> **To do**
Search the entries below for "listed" and copy each matching line.

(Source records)
Each row below is a small network's average activation on inputs in which a field has the value named, seen along a few directions.
Values that are neighbours, or in one group, have similar rows; names and order tell nothing.
Random noise pushes rows far along 3 fixed directions. That doesn't count. These rows show it; they differ only by the noise:
[ 416  194  -73  -52 -165   51  172  178   19 -216   48   63  -34  300
  -66  -21]
[  94  -25  -26   43 -114  -92  208   83  107 -151 -140  -15   70  130
  -95   10]
[ 390  108 -219  112 -162  -81  147  -84  115 -125  137  152   27  161
 -108   70]
[ 262  105   72 -106 -135   26  204  271   -7 -223 -130  -19    2  261
  -47  -59]
[ 869  169  221 -204 -175 -143   90   68 -267 -123   23  358   56   95
   68  -40]


Values of C:
c7: [ -61 -132  375 -102   62   99  -17   10 -239  -90 -334 -189  203  -58
  190 -172]
c11: [ 186   94  512   39   93  178  -16   12 -141   38  -78    1  135   77
  244  -75]
c8: [-301  102  180 -128  147  193   86   55  163  -74   19  -73 -127   29
  -91  -84]
c13: [ 114  134  -83  -29 -203  203  158  309  146 -213  -13 -110    5  217
    3  -42]
c22: [-443 -153  -47  -14  -41 -179 -234 -160  104  -59  100 -162  -79  -27
 -100  203]
c19: [-259   49 -258   19 -225  -98 -144  138  254   94  254 -112  -92  219
   97 -139]
c21: [ -62  215  213 -393  -22    9  245   98  -40  -46 -218  -71   49  214
   84 -235]
c5: [-331 -102 -306  321  -78  147  -84  -73  -33   69  329  -88   22   18
  -55   83]
c4: [-592 -153  120   36  168  257  -92  156    6 -212 -519 -252   89   67
  -16 -123]
c16: [ -87   46 -667  110  139  -83  -26   97   74  -37  317  -42 -295  216
  -92  -47]
c15: [ 101  189  243  -61  -41  212 -369  166 -317   76  -47   95 -249  223
  235 -128]
c9: [-193  240   79   73  279  117   -9  299  217 -116   79 -113  -63  -93
  -71   72]
c1: [ -25   -1  -22  -18  136 -246  122 -165   59  140 -258  228  124 -101
 -132 -171]
c2: [ -71  -38  -81  146  -79  101  -27 -116 -216  280  -76   -6   33 -170
  103  278]
c20: [  17    1  438 -477   37  279  -15  430  -90 -274 -222  -62  -57 -150
  130   36]
c14: [-166  181 -267  365   43  313   36 -244  231  -17  172 -174  -96  203
   58  -25]
c18: [-182 -194 -142  -44  -68   62  231  117  207   18 -328 -367   44 -104
 -190  -95]
c12: [  77 -113  239 -113  -29  111  -15  155 -564   85 -154   54  -53  -98
   84  -76]
c3: [-327 -185   30 -163   37  -74 -179   18  -48   74  -83 -135  -83 -121
  -95  124]
c6: [-275 -157 -605  395  138 -330  -61 -325  280  371  327    6  129  -37
 -231   41]
c17: [-134  197   12 -143  186  210  -12  179   43 -195   94 -131 -231  -84
 -144 -147]
c10: [  83 -112  281 -325   68  126  -45  322    6   95  217 -132 -170   55
  188  212]
The values of C form 6 separate groups.
Question: List the group mates of c12, in the order listed.
Answer: c5, c15, c2
Question: List the group mates of c4, in the order listed.
Answer: c7, c11, c14
Question: List the group mates of c9, in the order listed.
Answer: c8, c20, c17
Question: List the group mates of c16, in the order listed.
Answer: c19, c6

> **Answer**
Question: List the group mates of c12, in the order listed.
Question: List the group mates of c4, in the order listed.
Question: List the group mates of c9, in the order listed.
Question: List the group mates of c16, in the order listed.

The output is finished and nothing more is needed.